_Directions for this task_.
Copy, without any change, the lines from the one that holds "next: -4.75,-6.75,+1.48,+0.44,+1.11 |" through the final line of the material below.

_Given entries_.
**********
N: +7.65,-2.04,-3.22,+1.75,+8.86,-3.76,-3.35,-1.20,-4.41,+3.97,+8.77,+7.65,+7.52,+1.44,-5.68,+2.30,-3.03,+2.25,+2.99,+2.55,-8.69,-6.17,-5.42,-1.40,-4.59,-2.26,-4.34,+3.03,-4.08,+8.39,-2.07,+7.21,+4.31,-8.14,-1.47,+6.60,+6.72,+4.48,+6.01,-4.47,+0.31,+4.70,-4.58,+7.28,+2.56,-7.55,-1.05,-1.89,-7.58,-0.14,-7.31
G: -3.07,+3.97,-0.31,-6.42,+3.60,+8.55,-1.24,-1.33,-7.97,+2.71,+7.47,-0.04,-3.98,+6.61,-0.98,+1.67,+0.09,+6.41,-2.15,+2.29,+4.58,+7.48,-8.08,+0.31,-1.10,-8.32,+3.52,-4.97,+3.66,+4.92,+6.92,-4.96,-3.91,-7.65,+7.48,+5.40,-7.45,+0.26,-1.61,-4.89,-8.48,+2.89,+0.05,+5.24,-5.47,-4.37,-5.59,-7.74,-4.23,-2.44,+6.78
C: -0.90,+1.64,+8.09,+6.94,+7.63,+8.68,+6.54,-6.47,-5.23,+3.03,-0.27,-4.24,+3.15,+8.72,-4.18,-7.27,+7.24,+8.45,-8.32,-1.59,+3.60,+1.44,-4.46,+4.98,+0.61,+3.81,+3.34,-0.74,-3.93,+1.60,-7.70,-1.95,+0.76,-0.17,+3.67,+3.14,-2.40,+4.77,+6.91,+2.45,+2.04,+7.86,-7.71,+8.38,-7.36,-6.03,-3.57,-1.56,+6.94,-8.14,-6.07
T: -6.30,-3.59,-3.09,-5.74,-8.72,-4.73,-3.71,+4.79,-1.73,-4.64,+8.43,-3.61,+3.60,+3.15,+7.24,-8.32,-7.27,+1.44,-1.59,-4.46,-4.18,+8.45,+8.72,+6.07,+8.78,-7.81,-3.44,-4.53,-0.16,-7.65,-3.99,+3.88,+2.78,-4.07,+3.09,+0.06,-5.75,+1.02,+3.70,-8.76,+8.06,+0.00,-3.07,+3.97,-0.31,-6.42,+3.59,+6.81,+0.47,+6.10,+5.01
q: +2.04,+7.86,-7.71 | C
next: -8.14,-1.47 | +6.60,+6.72,+4.48
next: -3.07,+3.97,-0.31,-6.42,+3.59 | +6.81,+0.47,+6.10
step +1: +0.06,-5.75,+1.02 | +0.07,-5.74,+1.03
next: +3.60,+3.15,+7.24,-8.32,-7.27,+1.44,-1.59,-4.46,-4.18,+8.45,+8.72 | +6.07,+8.78,-7.81

W: +0.06,+0.68,+1.65,+1.19,+0.45,+4.49,+2.52,+2.81,+0.90,+2.09,+1.82,+1.49,+2.96,+2.92,+2.55,+2.83,+0.31,+2.48,+1.44,-0.41,+1.16
Q: -2.24,-0.86,-1.24,-0.94,-2.91,-1.13,-0.99,-0.73,-2.22,+1.19,-2.60,-1.43,-1.04,-1.87,-2.61,-4.14,-1.18,-3.20,-2.77,-0.01,-1.68
D: +1.08,-1.06,+0.63,-1.12,+0.42,-1.71,+0.52,-1.82,-0.33,+0.02,+1.01,-0.65,-3.47,-3.29,-0.89,-0.15,+0.79,-1.21,+1.60,-0.35,+0.53
X: -4.75,-6.75,+1.48,+0.44,+1.08,-1.04,-2.75,+2.33,-1.72,-2.79,-1.11,-2.27,+1.89,+0.83,-1.71,-2.37,-2.75,-2.73,-1.96,-0.31,-0.77
U: -2.24,-0.86,-1.24,-0.94,-2.91,-1.13,-0.99,-0.73,-2.22,-2.00,-2.60,-1.43,-1.04,-1.87,-2.61,-4.14,-1.18,-3.20,-2.77,-0.01,-1.68
J: +0.37,+1.54,+0.88,+1.13,+0.37,-6.18,+0.01,-3.11,+1.96,-0.06,-0.41,+2.41,-6.25,-5.83,-0.32,+0.37,-0.78,-1.80,+1.59,+1.10,+0.70
B: -2.98,+0.38,-2.19,-0.32,-3.09,-6.68,+0.77,-5.60,-2.57,+1.26,-0.82,+2.04,-4.75,-6.75,+1.48,+0.44,+1.11,+0.70,-4.61,-1.19,-2.70
next: -4.75,-6.75,+1.48,+0.44,+1.11 | +0.70,-4.61,-1.19
miss J: +0.37,+0.37,-0.41,+0.01,-0.32,-3.11,+1.59,-5.83,-6.18,-1.80,+1.96,+1.13,+2.41,-6.25,+0.70,+0.37,+1.10,-0.06,+1.54,+0.88 | -0.78

L: +0.96,-2.64,-0.60,+0.75,+2.64
M: -0.90,+4.71,-6.52,-3.74,-1.88
K: +6.28,-3.52,+0.98,+0.31,+5.85
Z: +0.64,-1.78,-0.26,-1.82,+2.26
H: +6.27,-1.62,+3.21,-0.48,+4.48
A: -1.64,+5.52,-3.69,+1.10,-3.39
F: +1.30,-1.26,+7.44,+2.89,-0.97
q: -1.26,+7.44,+2.89,-0.97 | F
step -1: +7.44,+2.89 | +7.43,+2.88
miss K: +6.28,+0.31,+5.85,+0.98 | -3.52
q: +0.64,-1.78 | Z
miss Z: -0.26,-1.82,+0.64,-1.78 | +2.26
**********
_Task solution_.
next: -4.75,-6.75,+1.48,+0.44,+1.11 | +0.70,-4.61,-1.19
miss J: +0.37,+0.37,-0.41,+0.01,-0.32,-3.11,+1.59,-5.83,-6.18,-1.80,+1.96,+1.13,+2.41,-6.25,+0.70,+0.37,+1.10,-0.06,+1.54,+0.88 | -0.78

L: +0.96,-2.64,-0.60,+0.75,+2.64
M: -0.90,+4.71,-6.52,-3.74,-1.88
K: +6.28,-3.52,+0.98,+0.31,+5.85
Z: +0.64,-1.78,-0.26,-1.82,+2.26
H: +6.27,-1.62,+3.21,-0.48,+4.48
A: -1.64,+5.52,-3.69,+1.10,-3.39
F: +1.30,-1.26,+7.44,+2.89,-0.97
q: -1.26,+7.44,+2.89,-0.97 | F
step -1: +7.44,+2.89 | +7.43,+2.88
miss K: +6.28,+0.31,+5.85,+0.98 | -3.52
q: +0.64,-1.78 | Z
miss Z: -0.26,-1.82,+0.64,-1.78 | +2.26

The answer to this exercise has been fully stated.